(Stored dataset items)
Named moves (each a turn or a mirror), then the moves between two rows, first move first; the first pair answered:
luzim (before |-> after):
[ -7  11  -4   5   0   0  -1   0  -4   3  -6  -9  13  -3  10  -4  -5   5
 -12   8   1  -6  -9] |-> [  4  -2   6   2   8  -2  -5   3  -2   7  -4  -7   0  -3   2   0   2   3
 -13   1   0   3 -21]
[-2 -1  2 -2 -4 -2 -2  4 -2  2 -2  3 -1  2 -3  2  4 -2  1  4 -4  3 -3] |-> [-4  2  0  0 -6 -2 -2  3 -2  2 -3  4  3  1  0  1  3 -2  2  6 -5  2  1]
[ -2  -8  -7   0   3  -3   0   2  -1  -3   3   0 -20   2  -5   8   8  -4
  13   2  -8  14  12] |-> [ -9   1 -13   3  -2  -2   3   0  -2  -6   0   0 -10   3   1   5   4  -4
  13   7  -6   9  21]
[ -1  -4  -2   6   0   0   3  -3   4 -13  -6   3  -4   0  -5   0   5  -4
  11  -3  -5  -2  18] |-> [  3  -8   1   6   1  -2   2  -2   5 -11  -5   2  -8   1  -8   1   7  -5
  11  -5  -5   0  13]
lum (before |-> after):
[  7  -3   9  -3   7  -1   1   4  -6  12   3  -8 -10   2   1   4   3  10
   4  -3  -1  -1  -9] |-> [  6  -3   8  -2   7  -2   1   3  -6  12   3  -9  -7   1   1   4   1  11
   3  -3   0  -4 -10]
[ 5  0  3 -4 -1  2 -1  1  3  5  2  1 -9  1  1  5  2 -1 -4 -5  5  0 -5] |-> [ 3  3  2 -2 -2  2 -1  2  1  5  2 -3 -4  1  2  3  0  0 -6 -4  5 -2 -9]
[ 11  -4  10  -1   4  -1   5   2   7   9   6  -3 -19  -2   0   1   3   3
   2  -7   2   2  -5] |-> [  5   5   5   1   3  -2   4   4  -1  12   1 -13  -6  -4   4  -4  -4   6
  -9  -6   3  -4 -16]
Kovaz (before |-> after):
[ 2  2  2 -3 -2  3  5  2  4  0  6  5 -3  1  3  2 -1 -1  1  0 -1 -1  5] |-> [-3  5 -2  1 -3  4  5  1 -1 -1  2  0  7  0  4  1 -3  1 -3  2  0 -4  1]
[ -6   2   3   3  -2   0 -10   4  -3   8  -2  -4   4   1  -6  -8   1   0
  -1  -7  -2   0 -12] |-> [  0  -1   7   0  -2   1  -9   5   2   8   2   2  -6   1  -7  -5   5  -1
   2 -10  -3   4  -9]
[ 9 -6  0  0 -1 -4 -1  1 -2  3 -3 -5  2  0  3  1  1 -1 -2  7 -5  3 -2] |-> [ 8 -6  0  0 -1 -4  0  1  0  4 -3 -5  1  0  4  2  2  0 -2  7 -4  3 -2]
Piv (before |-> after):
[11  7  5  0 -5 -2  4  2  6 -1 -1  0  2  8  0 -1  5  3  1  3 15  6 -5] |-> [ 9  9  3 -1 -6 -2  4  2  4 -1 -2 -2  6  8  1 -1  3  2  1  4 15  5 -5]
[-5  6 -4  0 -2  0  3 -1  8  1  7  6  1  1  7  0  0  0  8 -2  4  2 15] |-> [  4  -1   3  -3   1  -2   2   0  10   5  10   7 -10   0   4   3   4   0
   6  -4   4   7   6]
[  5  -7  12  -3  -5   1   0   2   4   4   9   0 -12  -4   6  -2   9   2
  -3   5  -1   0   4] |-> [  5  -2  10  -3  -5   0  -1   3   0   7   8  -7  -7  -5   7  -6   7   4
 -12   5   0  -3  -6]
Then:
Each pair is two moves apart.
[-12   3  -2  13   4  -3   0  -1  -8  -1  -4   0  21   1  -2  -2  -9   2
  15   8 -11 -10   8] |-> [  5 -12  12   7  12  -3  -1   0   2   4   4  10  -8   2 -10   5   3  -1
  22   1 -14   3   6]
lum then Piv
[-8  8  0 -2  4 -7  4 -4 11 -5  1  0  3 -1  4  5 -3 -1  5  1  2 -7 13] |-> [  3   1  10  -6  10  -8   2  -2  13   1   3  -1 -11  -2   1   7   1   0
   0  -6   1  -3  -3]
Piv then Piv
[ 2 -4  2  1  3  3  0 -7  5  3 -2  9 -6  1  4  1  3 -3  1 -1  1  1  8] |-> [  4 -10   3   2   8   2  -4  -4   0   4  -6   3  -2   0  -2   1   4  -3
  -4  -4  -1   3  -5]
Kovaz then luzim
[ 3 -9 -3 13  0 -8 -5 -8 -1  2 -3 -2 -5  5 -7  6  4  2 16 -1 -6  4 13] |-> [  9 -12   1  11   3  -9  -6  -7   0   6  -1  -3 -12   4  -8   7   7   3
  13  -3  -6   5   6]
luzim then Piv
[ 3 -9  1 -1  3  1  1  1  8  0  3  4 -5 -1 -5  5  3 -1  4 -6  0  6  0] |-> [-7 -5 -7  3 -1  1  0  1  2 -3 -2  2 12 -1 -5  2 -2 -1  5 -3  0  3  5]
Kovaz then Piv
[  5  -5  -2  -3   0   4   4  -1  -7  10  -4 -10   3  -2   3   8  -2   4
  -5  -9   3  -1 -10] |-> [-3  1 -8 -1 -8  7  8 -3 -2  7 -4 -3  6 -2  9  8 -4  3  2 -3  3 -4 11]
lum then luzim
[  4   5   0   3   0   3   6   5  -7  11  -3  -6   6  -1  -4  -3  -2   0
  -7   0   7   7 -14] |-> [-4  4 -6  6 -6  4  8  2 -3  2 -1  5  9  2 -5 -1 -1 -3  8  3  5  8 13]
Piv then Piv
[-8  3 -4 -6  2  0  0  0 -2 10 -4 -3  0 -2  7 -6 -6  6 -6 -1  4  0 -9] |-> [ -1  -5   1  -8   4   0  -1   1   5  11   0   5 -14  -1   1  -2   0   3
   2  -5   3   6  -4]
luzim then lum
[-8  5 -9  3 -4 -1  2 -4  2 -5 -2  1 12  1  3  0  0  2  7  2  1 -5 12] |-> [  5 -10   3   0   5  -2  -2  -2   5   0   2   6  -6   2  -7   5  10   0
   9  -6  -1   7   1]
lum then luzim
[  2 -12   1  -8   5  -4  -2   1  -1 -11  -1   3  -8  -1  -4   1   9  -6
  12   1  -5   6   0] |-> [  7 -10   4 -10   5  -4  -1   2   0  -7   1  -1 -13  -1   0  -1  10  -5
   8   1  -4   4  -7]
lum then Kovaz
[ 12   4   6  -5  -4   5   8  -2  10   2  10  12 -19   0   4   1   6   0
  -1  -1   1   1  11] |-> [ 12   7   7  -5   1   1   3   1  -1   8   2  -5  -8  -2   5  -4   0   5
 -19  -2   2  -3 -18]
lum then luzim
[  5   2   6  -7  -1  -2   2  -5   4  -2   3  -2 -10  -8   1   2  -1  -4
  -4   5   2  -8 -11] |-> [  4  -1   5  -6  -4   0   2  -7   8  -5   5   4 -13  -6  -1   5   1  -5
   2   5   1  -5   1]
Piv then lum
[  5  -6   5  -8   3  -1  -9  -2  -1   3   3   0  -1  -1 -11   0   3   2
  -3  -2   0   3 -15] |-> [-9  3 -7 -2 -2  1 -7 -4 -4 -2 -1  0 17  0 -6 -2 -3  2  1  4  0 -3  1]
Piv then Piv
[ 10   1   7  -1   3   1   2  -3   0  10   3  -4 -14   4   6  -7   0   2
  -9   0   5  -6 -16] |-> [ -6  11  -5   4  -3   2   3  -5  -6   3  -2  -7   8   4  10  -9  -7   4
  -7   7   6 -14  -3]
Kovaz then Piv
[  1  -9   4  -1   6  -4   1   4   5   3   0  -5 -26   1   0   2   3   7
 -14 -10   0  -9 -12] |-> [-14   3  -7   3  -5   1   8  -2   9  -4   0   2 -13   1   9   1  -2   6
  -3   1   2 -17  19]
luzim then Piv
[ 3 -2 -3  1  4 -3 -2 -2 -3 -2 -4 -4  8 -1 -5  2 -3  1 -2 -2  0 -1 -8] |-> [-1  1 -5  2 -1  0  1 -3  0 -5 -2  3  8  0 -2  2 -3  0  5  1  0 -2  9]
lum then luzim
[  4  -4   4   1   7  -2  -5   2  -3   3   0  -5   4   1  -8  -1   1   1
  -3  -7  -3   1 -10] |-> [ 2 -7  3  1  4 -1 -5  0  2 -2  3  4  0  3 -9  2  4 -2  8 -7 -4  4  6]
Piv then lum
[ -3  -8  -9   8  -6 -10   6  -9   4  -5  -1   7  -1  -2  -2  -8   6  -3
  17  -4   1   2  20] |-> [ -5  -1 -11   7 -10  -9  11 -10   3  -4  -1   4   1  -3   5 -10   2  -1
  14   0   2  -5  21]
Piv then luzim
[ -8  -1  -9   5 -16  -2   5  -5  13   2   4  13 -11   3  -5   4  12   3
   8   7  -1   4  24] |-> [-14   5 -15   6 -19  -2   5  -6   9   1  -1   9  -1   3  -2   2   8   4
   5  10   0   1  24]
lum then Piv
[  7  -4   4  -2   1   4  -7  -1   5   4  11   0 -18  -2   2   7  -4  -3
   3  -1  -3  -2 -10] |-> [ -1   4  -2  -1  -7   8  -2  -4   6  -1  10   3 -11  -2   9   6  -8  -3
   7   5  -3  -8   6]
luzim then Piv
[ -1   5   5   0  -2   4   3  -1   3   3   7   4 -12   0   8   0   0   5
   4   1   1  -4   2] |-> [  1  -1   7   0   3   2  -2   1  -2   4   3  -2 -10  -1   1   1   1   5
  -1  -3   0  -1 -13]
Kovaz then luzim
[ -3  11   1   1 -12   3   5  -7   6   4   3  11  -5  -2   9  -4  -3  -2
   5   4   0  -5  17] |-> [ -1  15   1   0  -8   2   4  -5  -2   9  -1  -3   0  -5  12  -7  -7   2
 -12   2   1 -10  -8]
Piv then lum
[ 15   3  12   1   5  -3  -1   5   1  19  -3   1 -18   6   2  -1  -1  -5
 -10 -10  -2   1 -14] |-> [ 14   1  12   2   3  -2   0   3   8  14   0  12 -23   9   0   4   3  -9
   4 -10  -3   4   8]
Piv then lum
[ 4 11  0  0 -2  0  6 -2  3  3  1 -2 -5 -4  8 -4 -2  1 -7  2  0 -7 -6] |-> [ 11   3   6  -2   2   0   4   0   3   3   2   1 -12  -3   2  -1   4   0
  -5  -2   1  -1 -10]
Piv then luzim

:: Task goal ::
Scan the entries above and return each line that holds "moves".

:: Solution ::
Named moves (each a turn or a mirror), then the moves between two rows, first move first; the first pair answered:
Each pair is two moves apart.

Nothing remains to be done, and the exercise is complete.